Whenever a line in the records below holds the string "points", copy it out.
BEGIN Data provided
128 stands for zero in the data rows.
Here are some numbered points:
[132 152 153 136 116 158 116 127 131 142 148 154 108 119 123 144] 0
[140 134 144 161 158 124 109 136 135 139 157 151 104 127 158 144] 1
[178 131 137 160 171 147 108 133 130 156 134 122 130 140 174 121] 2
[137 176 112 120 143 121 113 134 130 146 128 137 110 121 124 134] 3
[135 147 143 159 148 144 107 132 135 163 140 139 109 147 133 165] 4
[ 78  95  89  99 100  90 164 114  96  93 107  87 151 102  93 125] 5
[125 157 127 128 124 127 106 131 113 168 132 128 119 123 128 125] 6
[167 133 123 166 145 125 122 129 131 140 152 146 115 137 146 158] 7
[130 142 141 140 153 130 103 140 184 146 125 144 107 149 139 161] 8
[123 119 136 116 135 134 147 121 119 137 129 131 129 144 119 130] 9
[ 97  93 108  98  89  80 183  93 109  88 107 102 118 128 104  88] 10
[150 127 117 114 121 186 128 176 122 133 142 117 107 105 123 164] 11
[100 123 113 110 119 109 126 127 124 130 118 134 134 127 131 112] 12
[132 157 150 156 162 167 104 138 149 121 155 159 117 166 142 151] 13
[145 105  97 106 108 102 168 107 162 109  98  97 127 141 111 102] 14
[152 136 123 166 179 135 137 150 144 118 138 150 104 186 147 141] 15
[106 148 149 130 127 105 118 134 117 126 120 124 141 113 139 116] 16
[138 131 102 125 124 132 126 146 141 134 116 153 125 155 123 110] 17
[113 112 162 138 115 138 113 126 129 109 114 124 121 159 126 134] 18
[151 114 138 109 139 119 121 121 168 123 159 107 105 117 130 118] 19
Which point above is nearest to each new point by angle, seen from the average point of the numbered points? Its number follows each.
[163 170 159 146 149 164 113 155 159 154 185 167 112 151 151 167] 13
[128 116 118 150 147 136 134 117 120 106 121 130 157 103 114 137] 5
[115 186 106 115 131 128 116 130 155 147 130 127 117 129 119 131] 3
[ 94 108  95  93  85  92 134  87 101  90 111  95 132  80 114 108] 5
[142 118 120 148 128 155 115 141 127 142 136 132 126 132 137 161] 11
[117 108 134 127 114 117 120 123 117  96 133 107 140 100 121 147] 5
[144 150 166 163 156 148 112 136 148 159 169 166 103 142 134 154] 4
[113 129 100 104 137 104 137  99 106 100 113 112 123 126 108 128] 5
[126 100 130  96 104 119 130 110 119 102 105 114 121 131 113 107] 10
[115 126 118 142 141 122 144 119 123 112 150 135 146 146 129  98] 10
[129 106 125 113 127 138 116 115 130 124 117 118 125 115  96 156] 5
[147 137 159 150 141 146 114 162 138 148 135 169 117 164 144 148] 13
[108 154 109 128 124 110 130 125 114 113 104 110 110 113 116 125] 5
[108 113 114 118 137 143 142 123 112 104 143 104 160 138 131 105] 5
END Data provided
> [Answer box]:
Here are some numbered points:
Which point above is nearest to each new point by angle, seen from the average point of the numbered points? Its number follows each.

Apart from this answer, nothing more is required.